======== Raw data ========
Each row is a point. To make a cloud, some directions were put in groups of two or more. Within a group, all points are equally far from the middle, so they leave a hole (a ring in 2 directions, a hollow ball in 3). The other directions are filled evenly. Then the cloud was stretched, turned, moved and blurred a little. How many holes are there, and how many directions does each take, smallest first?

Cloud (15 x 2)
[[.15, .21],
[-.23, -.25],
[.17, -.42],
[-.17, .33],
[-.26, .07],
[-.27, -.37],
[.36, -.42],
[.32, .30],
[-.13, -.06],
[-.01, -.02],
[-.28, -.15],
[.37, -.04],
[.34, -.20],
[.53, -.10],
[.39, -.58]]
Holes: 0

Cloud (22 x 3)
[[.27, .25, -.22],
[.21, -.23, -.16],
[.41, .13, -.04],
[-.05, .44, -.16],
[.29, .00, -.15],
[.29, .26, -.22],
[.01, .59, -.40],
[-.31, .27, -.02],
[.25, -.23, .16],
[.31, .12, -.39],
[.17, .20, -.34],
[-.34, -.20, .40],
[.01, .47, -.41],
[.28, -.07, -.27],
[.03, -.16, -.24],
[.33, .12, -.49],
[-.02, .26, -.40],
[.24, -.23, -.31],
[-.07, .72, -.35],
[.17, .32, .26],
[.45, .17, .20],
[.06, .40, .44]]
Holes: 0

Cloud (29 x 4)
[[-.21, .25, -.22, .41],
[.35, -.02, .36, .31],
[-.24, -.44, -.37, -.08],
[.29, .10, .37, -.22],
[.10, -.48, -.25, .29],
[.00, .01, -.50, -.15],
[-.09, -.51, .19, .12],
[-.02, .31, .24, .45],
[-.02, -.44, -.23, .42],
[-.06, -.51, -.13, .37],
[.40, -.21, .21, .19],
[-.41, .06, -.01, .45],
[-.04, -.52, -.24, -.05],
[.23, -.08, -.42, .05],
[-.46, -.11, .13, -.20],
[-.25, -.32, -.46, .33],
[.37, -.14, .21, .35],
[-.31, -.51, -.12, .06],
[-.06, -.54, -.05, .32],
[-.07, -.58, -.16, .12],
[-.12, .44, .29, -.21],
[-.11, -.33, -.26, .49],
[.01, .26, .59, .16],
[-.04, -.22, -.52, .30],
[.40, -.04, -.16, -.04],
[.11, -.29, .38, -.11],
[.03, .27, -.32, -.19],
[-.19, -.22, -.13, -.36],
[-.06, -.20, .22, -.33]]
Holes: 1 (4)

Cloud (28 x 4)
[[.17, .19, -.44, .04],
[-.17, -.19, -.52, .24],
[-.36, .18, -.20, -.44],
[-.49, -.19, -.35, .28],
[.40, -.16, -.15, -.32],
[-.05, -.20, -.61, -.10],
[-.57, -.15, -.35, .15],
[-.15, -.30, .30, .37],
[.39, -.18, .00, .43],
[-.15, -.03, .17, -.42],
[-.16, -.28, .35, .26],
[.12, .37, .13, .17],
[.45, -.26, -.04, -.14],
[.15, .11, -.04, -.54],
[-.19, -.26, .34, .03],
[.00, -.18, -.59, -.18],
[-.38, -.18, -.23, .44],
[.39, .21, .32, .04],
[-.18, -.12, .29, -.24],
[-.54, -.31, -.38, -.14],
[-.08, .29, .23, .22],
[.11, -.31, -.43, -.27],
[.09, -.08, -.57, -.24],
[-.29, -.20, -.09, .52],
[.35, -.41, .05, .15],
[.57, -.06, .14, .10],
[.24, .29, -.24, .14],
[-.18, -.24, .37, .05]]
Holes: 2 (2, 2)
========
======== Raw data ========
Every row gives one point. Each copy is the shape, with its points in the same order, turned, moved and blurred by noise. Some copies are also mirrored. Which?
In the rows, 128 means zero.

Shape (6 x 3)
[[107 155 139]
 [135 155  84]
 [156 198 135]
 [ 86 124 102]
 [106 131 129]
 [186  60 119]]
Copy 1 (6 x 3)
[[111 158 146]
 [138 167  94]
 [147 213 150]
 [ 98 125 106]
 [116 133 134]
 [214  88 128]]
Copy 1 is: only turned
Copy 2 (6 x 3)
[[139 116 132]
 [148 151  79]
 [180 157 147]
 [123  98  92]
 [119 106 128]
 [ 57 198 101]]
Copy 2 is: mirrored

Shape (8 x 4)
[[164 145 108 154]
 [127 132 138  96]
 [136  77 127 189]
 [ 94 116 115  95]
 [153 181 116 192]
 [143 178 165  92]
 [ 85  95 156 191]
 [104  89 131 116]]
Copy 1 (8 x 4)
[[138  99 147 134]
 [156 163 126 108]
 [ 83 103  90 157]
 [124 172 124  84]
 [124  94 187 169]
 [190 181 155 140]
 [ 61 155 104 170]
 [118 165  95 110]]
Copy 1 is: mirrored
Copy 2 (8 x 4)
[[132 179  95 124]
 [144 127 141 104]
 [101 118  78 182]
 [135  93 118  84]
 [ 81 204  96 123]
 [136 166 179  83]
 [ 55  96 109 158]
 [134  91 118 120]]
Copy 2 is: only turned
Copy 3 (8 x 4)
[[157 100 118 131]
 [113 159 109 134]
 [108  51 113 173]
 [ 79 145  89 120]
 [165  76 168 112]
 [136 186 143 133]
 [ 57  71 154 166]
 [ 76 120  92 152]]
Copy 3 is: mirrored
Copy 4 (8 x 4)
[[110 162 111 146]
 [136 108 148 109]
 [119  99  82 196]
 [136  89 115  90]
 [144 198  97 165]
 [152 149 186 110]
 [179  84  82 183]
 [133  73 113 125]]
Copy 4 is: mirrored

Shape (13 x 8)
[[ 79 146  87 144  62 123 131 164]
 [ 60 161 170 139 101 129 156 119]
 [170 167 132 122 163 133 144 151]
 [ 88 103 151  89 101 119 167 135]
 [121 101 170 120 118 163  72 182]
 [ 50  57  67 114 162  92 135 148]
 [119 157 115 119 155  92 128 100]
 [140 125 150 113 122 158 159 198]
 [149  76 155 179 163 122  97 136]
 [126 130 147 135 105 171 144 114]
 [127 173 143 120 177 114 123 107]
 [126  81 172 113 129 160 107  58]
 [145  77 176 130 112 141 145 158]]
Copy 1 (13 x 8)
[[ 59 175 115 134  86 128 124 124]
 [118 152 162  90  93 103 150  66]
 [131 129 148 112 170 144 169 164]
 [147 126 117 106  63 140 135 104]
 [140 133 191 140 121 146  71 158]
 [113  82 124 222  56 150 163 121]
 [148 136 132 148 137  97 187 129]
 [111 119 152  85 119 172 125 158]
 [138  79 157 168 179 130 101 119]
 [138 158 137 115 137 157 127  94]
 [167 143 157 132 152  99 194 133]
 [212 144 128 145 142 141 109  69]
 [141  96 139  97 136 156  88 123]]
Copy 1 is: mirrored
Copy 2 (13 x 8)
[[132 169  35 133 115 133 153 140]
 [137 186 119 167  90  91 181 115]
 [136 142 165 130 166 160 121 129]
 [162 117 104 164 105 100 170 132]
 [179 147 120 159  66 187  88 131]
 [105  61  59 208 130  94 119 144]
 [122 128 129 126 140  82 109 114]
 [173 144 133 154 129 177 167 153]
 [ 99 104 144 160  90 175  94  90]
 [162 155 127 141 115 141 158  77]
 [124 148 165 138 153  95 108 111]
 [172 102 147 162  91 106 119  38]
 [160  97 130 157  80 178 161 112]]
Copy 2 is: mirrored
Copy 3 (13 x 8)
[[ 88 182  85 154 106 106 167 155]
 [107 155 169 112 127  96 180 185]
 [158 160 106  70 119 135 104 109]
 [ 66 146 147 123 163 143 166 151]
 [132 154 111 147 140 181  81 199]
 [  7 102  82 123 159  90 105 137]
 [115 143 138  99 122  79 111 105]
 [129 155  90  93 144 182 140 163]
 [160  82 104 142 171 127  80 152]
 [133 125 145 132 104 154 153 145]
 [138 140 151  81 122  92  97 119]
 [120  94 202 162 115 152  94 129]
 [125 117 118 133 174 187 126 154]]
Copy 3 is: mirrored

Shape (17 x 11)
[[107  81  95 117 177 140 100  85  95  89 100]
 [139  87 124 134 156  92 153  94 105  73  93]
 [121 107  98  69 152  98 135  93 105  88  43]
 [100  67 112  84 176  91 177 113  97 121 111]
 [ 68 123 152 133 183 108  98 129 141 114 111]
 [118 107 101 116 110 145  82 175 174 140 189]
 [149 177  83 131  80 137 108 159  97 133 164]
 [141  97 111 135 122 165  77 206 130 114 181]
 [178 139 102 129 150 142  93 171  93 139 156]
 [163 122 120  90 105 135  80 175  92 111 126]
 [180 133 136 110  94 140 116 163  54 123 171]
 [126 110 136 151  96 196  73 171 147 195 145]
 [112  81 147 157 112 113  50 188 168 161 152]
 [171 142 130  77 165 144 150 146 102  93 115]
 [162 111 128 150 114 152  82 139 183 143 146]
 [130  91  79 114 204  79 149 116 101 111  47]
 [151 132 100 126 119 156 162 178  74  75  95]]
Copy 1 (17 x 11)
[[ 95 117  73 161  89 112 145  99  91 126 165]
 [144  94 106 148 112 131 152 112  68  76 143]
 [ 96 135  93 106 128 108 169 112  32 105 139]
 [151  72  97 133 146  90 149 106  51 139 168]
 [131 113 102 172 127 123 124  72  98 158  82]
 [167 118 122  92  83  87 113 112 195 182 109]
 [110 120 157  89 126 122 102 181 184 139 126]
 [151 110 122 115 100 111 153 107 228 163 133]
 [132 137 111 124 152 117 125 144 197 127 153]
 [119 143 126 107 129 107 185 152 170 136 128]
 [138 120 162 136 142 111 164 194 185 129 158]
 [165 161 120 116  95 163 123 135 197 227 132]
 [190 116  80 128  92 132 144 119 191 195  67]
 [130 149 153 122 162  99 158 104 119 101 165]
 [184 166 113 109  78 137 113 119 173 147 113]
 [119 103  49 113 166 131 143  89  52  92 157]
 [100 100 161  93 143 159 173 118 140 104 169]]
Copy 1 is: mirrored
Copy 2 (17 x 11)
========
Your objective:
Take the records above and return, word for word, only the lines that fall from the line with "91 126 165]" to the line with "[110 120 157", both of them included.

Response below:
[[ 95 117  73 161  89 112 145  99  91 126 165]
 [144  94 106 148 112 131 152 112  68  76 143]
 [ 96 135  93 106 128 108 169 112  32 105 139]
 [151  72  97 133 146  90 149 106  51 139 168]
 [131 113 102 172 127 123 124  72  98 158  82]
 [167 118 122  92  83  87 113 112 195 182 109]
 [110 120 157  89 126 122 102 181 184 139 126]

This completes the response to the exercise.